DATA PROVIDED START

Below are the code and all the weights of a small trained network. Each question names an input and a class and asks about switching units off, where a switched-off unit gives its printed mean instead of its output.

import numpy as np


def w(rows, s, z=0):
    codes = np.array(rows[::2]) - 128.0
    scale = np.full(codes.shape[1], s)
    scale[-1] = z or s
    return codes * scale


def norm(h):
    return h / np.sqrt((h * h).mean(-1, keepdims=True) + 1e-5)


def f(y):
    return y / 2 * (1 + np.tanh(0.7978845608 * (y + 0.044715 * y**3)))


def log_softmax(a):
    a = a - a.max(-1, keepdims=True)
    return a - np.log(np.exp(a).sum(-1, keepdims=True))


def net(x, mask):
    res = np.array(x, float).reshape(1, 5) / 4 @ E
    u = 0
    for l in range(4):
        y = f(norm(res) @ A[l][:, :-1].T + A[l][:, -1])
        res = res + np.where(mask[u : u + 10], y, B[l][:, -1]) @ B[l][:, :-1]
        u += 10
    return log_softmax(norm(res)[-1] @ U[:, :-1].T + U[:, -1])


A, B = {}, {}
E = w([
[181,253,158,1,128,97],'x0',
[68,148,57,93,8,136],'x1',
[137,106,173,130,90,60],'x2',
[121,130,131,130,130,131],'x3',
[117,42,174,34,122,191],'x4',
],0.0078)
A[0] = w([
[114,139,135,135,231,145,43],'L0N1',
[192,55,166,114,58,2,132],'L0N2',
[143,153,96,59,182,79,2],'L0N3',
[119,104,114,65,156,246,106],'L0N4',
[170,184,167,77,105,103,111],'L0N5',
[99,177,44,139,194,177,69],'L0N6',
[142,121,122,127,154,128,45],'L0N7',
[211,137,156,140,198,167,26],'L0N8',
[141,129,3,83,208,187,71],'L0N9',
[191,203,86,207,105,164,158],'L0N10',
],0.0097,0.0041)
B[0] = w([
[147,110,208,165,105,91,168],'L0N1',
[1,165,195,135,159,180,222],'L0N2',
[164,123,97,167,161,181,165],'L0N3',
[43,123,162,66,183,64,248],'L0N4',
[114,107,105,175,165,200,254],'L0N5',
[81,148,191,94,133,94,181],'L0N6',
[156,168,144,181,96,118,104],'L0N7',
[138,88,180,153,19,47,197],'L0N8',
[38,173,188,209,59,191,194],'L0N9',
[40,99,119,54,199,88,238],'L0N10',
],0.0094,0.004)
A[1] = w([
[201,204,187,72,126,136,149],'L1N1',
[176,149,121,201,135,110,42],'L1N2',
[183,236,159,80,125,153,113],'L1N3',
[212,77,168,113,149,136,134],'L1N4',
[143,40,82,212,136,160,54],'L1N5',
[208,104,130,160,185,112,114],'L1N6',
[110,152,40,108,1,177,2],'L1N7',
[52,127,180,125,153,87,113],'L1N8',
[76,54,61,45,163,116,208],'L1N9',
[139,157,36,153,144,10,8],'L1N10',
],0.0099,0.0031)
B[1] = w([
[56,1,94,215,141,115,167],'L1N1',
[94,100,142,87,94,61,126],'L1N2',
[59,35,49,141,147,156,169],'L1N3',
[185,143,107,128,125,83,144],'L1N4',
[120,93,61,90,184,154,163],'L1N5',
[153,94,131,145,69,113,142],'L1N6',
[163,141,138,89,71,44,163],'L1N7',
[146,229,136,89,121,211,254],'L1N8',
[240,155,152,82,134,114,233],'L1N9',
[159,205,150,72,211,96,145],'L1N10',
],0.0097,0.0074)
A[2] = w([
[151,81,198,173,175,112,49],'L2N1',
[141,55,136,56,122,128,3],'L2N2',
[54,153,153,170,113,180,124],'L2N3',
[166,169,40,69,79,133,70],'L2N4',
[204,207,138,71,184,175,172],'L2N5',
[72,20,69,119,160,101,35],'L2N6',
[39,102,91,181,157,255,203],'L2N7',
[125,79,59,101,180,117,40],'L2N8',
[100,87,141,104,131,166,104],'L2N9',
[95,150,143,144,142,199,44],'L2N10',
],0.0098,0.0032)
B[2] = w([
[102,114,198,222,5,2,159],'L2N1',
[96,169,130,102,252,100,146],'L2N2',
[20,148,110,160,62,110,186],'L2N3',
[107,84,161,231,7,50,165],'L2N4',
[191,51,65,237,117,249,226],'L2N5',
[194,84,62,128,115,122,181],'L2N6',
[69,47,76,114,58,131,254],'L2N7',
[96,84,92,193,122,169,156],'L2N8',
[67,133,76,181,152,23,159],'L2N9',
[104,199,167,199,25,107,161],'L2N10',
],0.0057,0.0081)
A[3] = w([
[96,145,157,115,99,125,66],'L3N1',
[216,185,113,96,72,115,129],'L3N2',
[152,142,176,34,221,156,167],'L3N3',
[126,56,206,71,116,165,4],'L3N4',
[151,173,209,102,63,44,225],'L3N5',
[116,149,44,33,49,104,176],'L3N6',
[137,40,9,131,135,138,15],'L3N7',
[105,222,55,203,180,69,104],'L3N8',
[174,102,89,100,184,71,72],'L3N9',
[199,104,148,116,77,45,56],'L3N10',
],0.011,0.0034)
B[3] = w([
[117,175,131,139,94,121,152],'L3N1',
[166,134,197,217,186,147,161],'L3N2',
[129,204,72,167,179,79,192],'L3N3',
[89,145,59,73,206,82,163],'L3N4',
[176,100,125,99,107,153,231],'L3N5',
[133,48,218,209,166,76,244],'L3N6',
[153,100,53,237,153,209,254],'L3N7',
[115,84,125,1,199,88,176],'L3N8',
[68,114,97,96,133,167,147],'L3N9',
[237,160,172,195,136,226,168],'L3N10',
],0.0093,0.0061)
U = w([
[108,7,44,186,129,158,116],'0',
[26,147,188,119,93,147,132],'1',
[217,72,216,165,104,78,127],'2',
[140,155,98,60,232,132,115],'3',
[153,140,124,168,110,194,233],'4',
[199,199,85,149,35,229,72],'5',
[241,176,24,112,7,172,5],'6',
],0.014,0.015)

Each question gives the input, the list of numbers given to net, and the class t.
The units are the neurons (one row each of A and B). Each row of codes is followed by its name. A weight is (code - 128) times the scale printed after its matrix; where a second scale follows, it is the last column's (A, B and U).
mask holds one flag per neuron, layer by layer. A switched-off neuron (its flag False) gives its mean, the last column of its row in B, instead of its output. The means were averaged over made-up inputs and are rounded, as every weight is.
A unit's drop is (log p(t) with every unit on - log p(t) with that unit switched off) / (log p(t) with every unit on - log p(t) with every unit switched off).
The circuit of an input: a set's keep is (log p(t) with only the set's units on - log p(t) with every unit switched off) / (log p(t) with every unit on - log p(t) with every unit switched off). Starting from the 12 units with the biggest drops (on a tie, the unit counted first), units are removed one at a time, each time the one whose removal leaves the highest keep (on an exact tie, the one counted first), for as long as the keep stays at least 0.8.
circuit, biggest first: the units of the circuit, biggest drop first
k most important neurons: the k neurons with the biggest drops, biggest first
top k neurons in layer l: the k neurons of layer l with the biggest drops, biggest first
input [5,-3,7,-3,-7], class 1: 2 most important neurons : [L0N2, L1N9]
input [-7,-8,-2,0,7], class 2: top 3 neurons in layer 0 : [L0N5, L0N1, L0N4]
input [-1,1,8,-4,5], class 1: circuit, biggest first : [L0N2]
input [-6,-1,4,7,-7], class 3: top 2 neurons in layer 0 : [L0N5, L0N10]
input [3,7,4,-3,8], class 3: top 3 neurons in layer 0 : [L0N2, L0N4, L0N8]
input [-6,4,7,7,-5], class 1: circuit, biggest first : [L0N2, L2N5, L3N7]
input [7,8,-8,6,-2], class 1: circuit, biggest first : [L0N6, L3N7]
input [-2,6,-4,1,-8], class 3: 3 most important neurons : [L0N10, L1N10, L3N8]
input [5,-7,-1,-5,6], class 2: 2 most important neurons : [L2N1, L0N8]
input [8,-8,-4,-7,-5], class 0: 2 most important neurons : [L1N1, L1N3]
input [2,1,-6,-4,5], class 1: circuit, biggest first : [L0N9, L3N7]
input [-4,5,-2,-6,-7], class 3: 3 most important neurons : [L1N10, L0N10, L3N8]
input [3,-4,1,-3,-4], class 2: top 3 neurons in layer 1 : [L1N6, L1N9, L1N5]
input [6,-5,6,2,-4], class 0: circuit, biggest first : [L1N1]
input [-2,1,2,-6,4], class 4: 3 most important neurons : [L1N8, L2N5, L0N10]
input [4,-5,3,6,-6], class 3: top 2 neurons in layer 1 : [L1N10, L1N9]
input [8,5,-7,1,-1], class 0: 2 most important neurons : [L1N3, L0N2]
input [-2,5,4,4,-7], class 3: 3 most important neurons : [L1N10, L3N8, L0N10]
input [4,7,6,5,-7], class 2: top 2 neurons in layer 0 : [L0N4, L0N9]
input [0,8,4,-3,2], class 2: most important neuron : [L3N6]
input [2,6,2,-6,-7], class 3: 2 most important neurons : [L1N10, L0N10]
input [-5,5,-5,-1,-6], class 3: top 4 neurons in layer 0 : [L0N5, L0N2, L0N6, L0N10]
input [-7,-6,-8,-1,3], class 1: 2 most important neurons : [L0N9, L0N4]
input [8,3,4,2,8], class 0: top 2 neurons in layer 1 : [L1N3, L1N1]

DATA PROVIDED END

▶ [ACTION ITEM]
Nothing past the line containing "scale = np.full(codes.shape[1], s)" should be restated; transcribe the material exactly from its first line through that line.

▶ [SOLUTION TO THIS PROBLEM]
Below are the code and all the weights of a small trained network. Each question names an input and a class and asks about switching units off, where a switched-off unit gives its printed mean instead of its output.

import numpy as np


def w(rows, s, z=0):
    codes = np.array(rows[::2]) - 128.0
    scale = np.full(codes.shape[1], s)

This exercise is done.